With the first line as the start and the line containing "Steps: multiply d1 by 2.5; multiply d2 by 1.6" as the end, write out every line of the records exactly.

- - - - -

Each row of a before or after table is a point. One or more steps were done to the points. Then noise was added and the rows were shuffled. The steps act on how far a point lies along the listed directions, d1 being the first. Write out the steps. A step turns or swaps two directions, mirrors them in a line or flattens them onto one, adds a multiple of one to another, or multiplies one. Angles are multiples of 10 degrees, from the lower direction toward the higher: turns from -170 to 170, lines from 10 to 170 but not 90. Use the fewest steps. Two steps may share a direction if one is a turn and the other turns, adds or multiplies; they go together, in the order done. Otherwise the lowest direction goes first.

Directions:
(1): [ 34 -29]
(2): [29 34]
Before, 8 rows:
[[ 16   9]
 [ -9  29]
 [  0 -28]
 [-22  16]
 [ 24   6]
 [  6   3]
 [ -3  22]
 [-28  21]]
After (8 x 2):
[[-67  55]
 [ 48   1]
 [-54  46]
 [ 15   1]
 [-34  63]
 [ 30  12]
 [ 12 -53]
 [-19  48]]
Steps: multiply d1 by 2.5; multiply d2 by 1.6

Directions:
(1): [-41  36  -1]
(2): [ 31  34 -30]
(3): [-19 -23 -46]
Before:
[[-29   4  10]
 [ 35   4 -17]
 [-53  18 -29]
 [ 41  19  -4]
 [  6  -7 -23]
 [ 48  29  11]
 [ 88  -4  18]
 [-27 -13  18]
 [-53 -11   5]]
After, 9 rows:
[[ 34  49  19]
 [-27 -13  19]
 [-16 -25  21]
 [-66 -10 -19]
 [ 33  40   1]
 [ 27  24 -18]
 [ 87  39   9]
 [-41 -39  11]
 [ -3  -3 -29]]
Steps: turn d1 and d2 by -30 degrees; multiply d3 by 1.3

Directions:
(1): [ 27   5  16 -54]
(2): [-37 -12  49  -5]
(3): [ 26 -56   7  10]
(4): [34 25 35 30]
Before (10 x 4):
[[ -1  -1  13  -5]
 [ -4  17  36   3]
 [-24   1   4  15]
 [  0   9   4 -11]
 [-14  -4  -6  15]
 [  1 -12 -21  13]
 [ -3  -9   1  18]
 [  5  41  24  -8]
 [  2 -11  -4  -3]
 [-36  -4   3  13]]
After (10 x 4):
[[  6 -18 -49   5]
 [ -4 -15 -14 -11]
 [  1 -10   9  19]
 [-42 -10  19  12]
 [ -6  -1  30  -1]
 [ -2  31  97  27]
 [-70 -27  15  -1]
 [ -3  11   5  -9]
 [ 25  64  63  23]
 [-20 -12  -9  10]]
Steps: turn d1 and d3 by -10 degrees; multiply d2 by 2.5; multiply d4 by 3

Directions:
(1): [-23   6 -40  17 -12   4 -26 -68]
(2): [-17  55   8 -57  25  21 -14  -6]
Before:
[[  2  43  10 -40  15  23   4  26]
 [-13  31 -34 -20  -4  32 -25 -55]
 [-13 -56 -34  49 -36   6  -3 -41]
 [-35   0 -33  27 -36 -16  -9 -64]
 [  5  -1  18  -2  11   8 -13 -31]
 [-10  12   8   2   8  -4  -5 -25]
 [ -5   1  -5   2 -16  -5 -14 -23]
 [ 12 -20  15  34 -17  -1   6  -2]
 [ 10   3  30   3  15  -1   9  52]
 [ 10  27  41 -34  -4  -3   5  35]
 [ -2 -51 -18  60 -38 -32  19  -6]
 [ 19  52  20 -61  16  17  20  31]
 [  9  12 -32   5  -1   3  -9 -51]
 [ 14 -44 -25  95 -38 -20  15 -39]]
After, 14 rows:
[[  5   0  19  -5  13   8 -13 -28]
 [ 14   6  34  -2   0   8  10  25]
 [  2  22  40 -42  14  -7  31  66]
 [-13  39 -29 -30   3  36 -23 -47]
 [  0 -12 -38  41 -24   3  -4 -33]
 [ 15 -22 -42  48 -41 -11   9 -46]
 [-10  15  12   0  10  -4  -4 -22]
 [  8 -31   2  49  -7 -12   4  16]
 [ 11  40 -10 -35  19  14  -5 -23]
 [ -9  27  32 -70  23  36   9  40]
 [-31  59  19 -62   8   5   2   1]
 [  9 -27  -1  39 -43 -22  -2 -19]
 [ -4  19  11 -23  -5   1 -13  -6]
 [ 20  56  57 -46  32  16  32  64]]
Steps: mirror d1 and d2 in the line at 40 degrees

Directions:
(1): [ 19  24  41  39  44 -11 -12  50   3]
(2): [ 25  18  -9  15 -38 -50  42   6  44]
(3): [-20  34 -13 -12   6  13  63  26 -45]
(4): [-28 -17  14 -13  11 -76  -9  -8 -38]
(5): [ 41 -32  36 -58  20   3  29   6  10]
(6): [-26   8 -42 -18  61 -11   5  -4  45]
Before, 9 rows:
[[ 35  -5  79  21 -14 -23 -23 -19 -16]
 [-55   3 -31 -38  18   6 -29 -23 -23]
 [ 50  -4  18  38   1 -17 -41   2  78]
 [-50   4 -15  -8  30 -41 -20 -30  -4]
 [ 20   8  49  65 -21 -16  -9  17   8]
 [ 17 -12   5 -27   3 -19  12   8  52]
 [-49  -3 -11 -24  66   1  -1  13 -50]
 [-46  -4 -18   4  16  30 -25 -40   9]
 [ 16   5  20  32 -26 -24  10  17  -5]]
After, 9 rows:
[[  4 -26  53  -6  29  14 -23 -13  -1]
 [-10  42 -14 -16  58  21  51 -15  28]
 [-33  37 -48  32 -10 -14  32  -1  10]
 [-63  43 -63  29   9 -19  32 -15  22]
 [-42  27 -49  33  39 -67 -29 -10  63]
 [ 48 -73  31 -78  -1  78  -3 -22 -10]
 [ 37 -18  60 -33   2  49 -41  11  -5]
 [ 22   4  19  18  -7  46 -35 -20  26]
 [ -1   4  -4  18 -21 -31 -16   2  37]]
Steps: turn d3 and d6 by 70 degrees; turn d1 and d6 by 140 degrees; add -1.5 times d2 to d5; multiply d4 by -1

Directions:
(1): [-17  15 -43  17 -33  31  13  25  16 -63 -33]
(2): [-27 -39  32  -9 -48 -17 -30  18 -55 -11 -22]
(3): [ 13 -28  16 -61  34  28  44  15 -20 -36   8]
(4): [  8  -2  14   8  32  42 -78  14   7 -27  24]
(5): [ 59  31  46 -22 -25 -16  -8  26  32  -6 -32]
Before (11 x 11):
[[  7   4 -17  -2  18   4  34 -11  15  16   9]
 [-27   7 -22 -10   3   6  36  -4  -6   2  11]
 [ 30  14  18   3   5  18 -36  23  14 -19  -8]
 [ -2 -19  33  -8  15   4 -46   4  -4  17  14]
 [-14   2 -25  12   1  -3  24 -10  12   9  -3]
 [ 10  16 -30   5  14   9  30 -18  23  16   7]
 [  9  -2  13   9  -4  12 -64  17  15  -8   2]
 [-19   5 -23   7 -16  -6  24 -16  -8   8 -12]
 [  8   8  19   9  12   2 -27   0   5   4   4]
 [-17   7 -44  13  27  11  29 -20  17 -15  19]
 [ 11 -28  21 -21  10  11 -14   5  -9  -3   9]]
After, 11 rows:
[[ 13  -2  29   0  18  18 -41   7  -1 -11   7]
 [-27  16 -23   4 -12 -17  47 -15  -4  28   7]
 [ -3  16 -26  17  25 -16  15 -34  25  27  23]
 [-14 -35   7  -1   6  21 -34   5 -15 -12  15]
 [ 25  -4  24  -4  22  46 -96  33  21 -40  10]
 [ -8 -21  34  -3  13  27 -80  20  -9 -16  12]
 [ -1  10 -16   8  -9 -18  39 -10  17  29 -12]
 [ 26   1  22  -8  40  47 -60  29  10 -35  13]
 [  2  -2  -7   5  10 -18  42 -18   6  41  12]
 [ 14  11 -12  -7  10  -9  36 -27  12  45  13]
 [ -6  16 -21   1 -28 -29  50 -18   0  23 -26]]
Steps: turn d1 and d2 by -40 degrees; turn d3 and d5 by -60 degrees; multiply d3 by 0.7; multiply d4 by 2

Directions:
(1): [ 18  30  15  36  -4 -65   1  16  39  31 -16 -42]
(2): [ 14  -8  47 -53 -38 -24 -41 -19  29 -24  33   2]
(3): [-39  19  -9  41  10   5 -31  11  58 -26   9  53]
(4): [ 17 -48 -27  43 -43   0   7  -8   4  29  61   4]
(5): [ 22  -1  -3  11   1 -22 -17  77 -40 -48  22   0]
Before (9 x 12):
[[ 24  18  41 -59 -26 -40 -13 -33  22  16 -36 -36]
 [ -6 -25   2  28 -14   4 -10 -39  34   8  14  10]
 [-23   9 -32  28  13  -3 -40  38  11 -57 -17  40]
 [-32  58   2 -18   1  16 -24 -22  82 -19   9  42]
 [ 33  -1 -14  17   0 -44 -18  91 -61 -27   9 -50]
 [  4   3  32 -39 -14  -2 -15 -63 -10  21 -40   2]
 [-20 -12  19 -39  10  17 -37 -17  37 -32  21  42]
 [ 41  15  36 -34 -18 -35  -8  -6  17   7  17 -33]
 [ 11 -78 -62  15 -28  51  57 -21 -22  49  51   5]]
After (9 x 12):
[[ -4 -20 -20  19 -39 -37 -58  26  32 -48  19  24]
 [  4  57  38 -66 -17 -14 -44   3  45 -41  19  11]
 [ 28   7   9 -59   4 -11   8   7 -53   0 -49 -37]
 [ 44   1  13 -35   0  -3  21 -10 -29   6   5 -39]
 [ -9  -5  27  -8  -4   6  -7 -51  27  -5 -13   1]
 [-30 -15 -36  14  15  34  47 -55  46  67 -23   6]
 [ 14 -47 -58  65 -23  -2  -7  38 -37  16  54 -17]
 [ 11  18  26 -33   9  -4 -13 -17 -53   3 -69  -9]
 [ 14  -9  32 -60  -4 -20 -23  -3  13 -20  13  -5]]
Steps: multiply d1 by 0; turn d2 and d3 by -50 degrees; turn d4 and d5 by -60 degrees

- - - - -

◆ Expected answer ◆
Each row of a before or after table is a point. One or more steps were done to the points. Then noise was added and the rows were shuffled. The steps act on how far a point lies along the listed directions, d1 being the first. Write out the steps. A step turns or swaps two directions, mirrors them in a line or flattens them onto one, adds a multiple of one to another, or multiplies one. Angles are multiples of 10 degrees, from the lower direction toward the higher: turns from -170 to 170, lines from 10 to 170 but not 90. Use the fewest steps. Two steps may share a direction if one is a turn and the other turns, adds or multiplies; they go together, in the order done. Otherwise the lowest direction goes first.

Directions:
(1): [ 34 -29]
(2): [29 34]
Before, 8 rows:
[[ 16   9]
 [ -9  29]
 [  0 -28]
 [-22  16]
 [ 24   6]
 [  6   3]
 [ -3  22]
 [-28  21]]
After (8 x 2):
[[-67  55]
 [ 48   1]
 [-54  46]
 [ 15   1]
 [-34  63]
 [ 30  12]
 [ 12 -53]
 [-19  48]]
Steps: multiply d1 by 2.5; multiply d2 by 1.6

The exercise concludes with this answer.